[Exercise data Boundary: Start]

Each row is a point. To make a cloud, some directions were put in groups of two or more. Within a group, all points are equally far from the middle, so they leave a hole (a ring in 2 directions, a hollow ball in 3). The other directions are filled evenly. Then the cloud was stretched, turned, moved and blurred a little. How many holes are there, and how many directions does each take, smallest first?
In the rows, zero is written as 128.

Cloud:
[[148  54 106]
 [161 136 186]
 [ 72 106 101]
 [177 128 184]
 [133  86 190]
 [ 94  63 147]
 [ 82 187 128]
 [202 120 177]
 [131  67 175]
 [ 28  87 184]
 [138 100  80]
 [107 126  87]
 [123 122 201]
 [135  59 165]
 [102 156  98]
 [184 147 169]
 [128  54 146]
 [ 69 102 103]
 [106 150  94]
 [134  65 100]
 [ 59 127  99]]
Holes: 1 (2)

Cloud, 27 rows:
[[120 134 120  29]
 [151 139  67  98]
 [161 144 161  66]
 [ 89 129 140  57]
 [117 110 168  45]
 [128 185  94 196]
 [149 224  83 216]
 [173 190 165 200]
 [116 135 143  21]
 [131 165 136 199]
 [118 131  84 133]
 [ 90 147 161 110]
 [ 77 124 113 134]
 [ 84  66 148  89]
 [160 127  84 162]
 [121  84 214  43]
 [154 233 148 166]
 [116 181 162 189]
 [127 157 107  52]
 [134 162 177  84]
 [151 180 135 182]
 [104 127 194 110]
 [183 152 155 135]
 [124  94 170 127]
 [127 113 174 106]
 [156 185 130 113]
 [164 100 105 131]]
Holes: 0

Cloud, 31 rows:
[[155 160  82 176]
 [ 49 143 134 147]
 [162 142  79  89]
 [ 75  90 130 107]
 [168 116 100 197]
 [188 133 146 129]
 [105 102 118  95]
 [119 192 196  94]
 [192 193 140 120]
 [164 148 106 144]
 [201 115  73 100]
 [116  84 194 165]
 [182 139  88  92]
 [135 144 157  75]
 [127  46 104 161]
 [107  84 160 183]
 [ 72  37 138 150]
 [ 89  66  91 164]
 [ 75  81 142 187]
 [206 179 143 149]
 [ 88  77 208 165]
 [201 146 180 154]
 [118 143  81 133]
 [142 113 202 139]
 [ 76  29 136 162]
 [ 83  35 138 177]
 [223 120 131 107]
 [125 133 116 143]
 [ 75 128  83 131]
 [159 162 186 143]
 [220 150 156 112]]
Holes: 0

Cloud (49 x 6):
[[173 199  78 140 135 142]
 [ 88 167 152 106  87  70]
 [ 73  63 167 118 108 121]
 [ 82 107  66 146 150 168]
 [ 95 158 178 157 107 154]
 [114 146 132 224 148 132]
 [ 36 101 147 107 145 160]
 [ 53 130 121 124 165 184]
 [ 37 197 137 150 102 102]
 [ 51 142 144  52 116  99]
 [ 95  77 107 210 168 133]
 [133 171 129 141  73  79]
 [ 42 113 158  98  84 113]
 [122  93 140 156  63  89]
 [122  73 163 150 163 131]
 [111  76 110 168 182 154]
 [170 122 122  81 143 145]
 [136 161 166 174 102 125]
 [115 189 105 185 110  65]
 [ 60 115 110 196 129 164]
 [ 33 113 125 168 102  48]
 [167 131 131 181 173 135]
 [ 66 124  94 168  58 112]
 [127  96  88  83 158 140]
 [ 34 134  81 114  91 130]
 [ 86 124  72 223 110 107]
 [ 61 221 129  75 127 121]
 [121 171  43 163 114 135]
 [151 210 140 146 137 158]
 [165  86  98 117 103  93]
 [154 114 149 195 101 107]
 [148 154 120 169 134 198]
 [ 65  86  65 195 123  73]
 [126  59  88 112  98 101]
 [ 36 114  86  92 117  68]
 [ 41  95 136  89 166 126]
 [152  97  63 133 146  95]
 [ 15 168 101 137 116 134]
 [ 59 101  77 173 109  43]
 [ 25 140 101 132 100  52]
 [ 60 120 118  54 105  92]
 [ 92 210 140 106  80 115]
 [111 100 140  90  65 131]
 [127 153 110 131  72  62]
 [ 60 179 141 124 107  53]
 [ 18 142  96 167 106  75]
 [ 69 193  74 129  94  77]
 [ 57 110  78  98  85  82]
 [116 171  92 116  80 184]]
Holes: 1 (6)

[Exercise data Boundary: End]

→ **Problem**
Repeat the entire listing above without changing a word.

→ **Result**
Each row is a point. To make a cloud, some directions were put in groups of two or more. Within a group, all points are equally far from the middle, so they leave a hole (a ring in 2 directions, a hollow ball in 3). The other directions are filled evenly. Then the cloud was stretched, turned, moved and blurred a little. How many holes are there, and how many directions does each take, smallest first?
In the rows, zero is written as 128.

Cloud:
[[148  54 106]
 [161 136 186]
 [ 72 106 101]
 [177 128 184]
 [133  86 190]
 [ 94  63 147]
 [ 82 187 128]
 [202 120 177]
 [131  67 175]
 [ 28  87 184]
 [138 100  80]
 [107 126  87]
 [123 122 201]
 [135  59 165]
 [102 156  98]
 [184 147 169]
 [128  54 146]
 [ 69 102 103]
 [106 150  94]
 [134  65 100]
 [ 59 127  99]]
Holes: 1 (2)

Cloud, 27 rows:
[[120 134 120  29]
 [151 139  67  98]
 [161 144 161  66]
 [ 89 129 140  57]
 [117 110 168  45]
 [128 185  94 196]
 [149 224  83 216]
 [173 190 165 200]
 [116 135 143  21]
 [131 165 136 199]
 [118 131  84 133]
 [ 90 147 161 110]
 [ 77 124 113 134]
 [ 84  66 148  89]
 [160 127  84 162]
 [121  84 214  43]
 [154 233 148 166]
 [116 181 162 189]
 [127 157 107  52]
 [134 162 177  84]
 [151 180 135 182]
 [104 127 194 110]
 [183 152 155 135]
 [124  94 170 127]
 [127 113 174 106]
 [156 185 130 113]
 [164 100 105 131]]
Holes: 0

Cloud, 31 rows:
[[155 160  82 176]
 [ 49 143 134 147]
 [162 142  79  89]
 [ 75  90 130 107]
 [168 116 100 197]
 [188 133 146 129]
 [105 102 118  95]
 [119 192 196  94]
 [192 193 140 120]
 [164 148 106 144]
 [201 115  73 100]
 [116  84 194 165]
 [182 139  88  92]
 [135 144 157  75]
 [127  46 104 161]
 [107  84 160 183]
 [ 72  37 138 150]
 [ 89  66  91 164]
 [ 75  81 142 187]
 [206 179 143 149]
 [ 88  77 208 165]
 [201 146 180 154]
 [118 143  81 133]
 [142 113 202 139]
 [ 76  29 136 162]
 [ 83  35 138 177]
 [223 120 131 107]
 [125 133 116 143]
 [ 75 128  83 131]
 [159 162 186 143]
 [220 150 156 112]]
Holes: 0

Cloud (49 x 6):
[[173 199  78 140 135 142]
 [ 88 167 152 106  87  70]
 [ 73  63 167 118 108 121]
 [ 82 107  66 146 150 168]
 [ 95 158 178 157 107 154]
 [114 146 132 224 148 132]
 [ 36 101 147 107 145 160]
 [ 53 130 121 124 165 184]
 [ 37 197 137 150 102 102]
 [ 51 142 144  52 116  99]
 [ 95  77 107 210 168 133]
 [133 171 129 141  73  79]
 [ 42 113 158  98  84 113]
 [122  93 140 156  63  89]
 [122  73 163 150 163 131]
 [111  76 110 168 182 154]
 [170 122 122  81 143 145]
 [136 161 166 174 102 125]
 [115 189 105 185 110  65]
 [ 60 115 110 196 129 164]
 [ 33 113 125 168 102  48]
 [167 131 131 181 173 135]
 [ 66 124  94 168  58 112]
 [127  96  88  83 158 140]
 [ 34 134  81 114  91 130]
 [ 86 124  72 223 110 107]
 [ 61 221 129  75 127 121]
 [121 171  43 163 114 135]
 [151 210 140 146 137 158]
 [165  86  98 117 103  93]
 [154 114 149 195 101 107]
 [148 154 120 169 134 198]
 [ 65  86  65 195 123  73]
 [126  59  88 112  98 101]
 [ 36 114  86  92 117  68]
 [ 41  95 136  89 166 126]
 [152  97  63 133 146  95]
 [ 15 168 101 137 116 134]
 [ 59 101  77 173 109  43]
 [ 25 140 101 132 100  52]
 [ 60 120 118  54 105  92]
 [ 92 210 140 106  80 115]
 [111 100 140  90  65 131]
 [127 153 110 131  72  62]
 [ 60 179 141 124 107  53]
 [ 18 142  96 167 106  75]
 [ 69 193  74 129  94  77]
 [ 57 110  78  98  85  82]
 [116 171  92 116  80 184]]
Holes: 1 (6)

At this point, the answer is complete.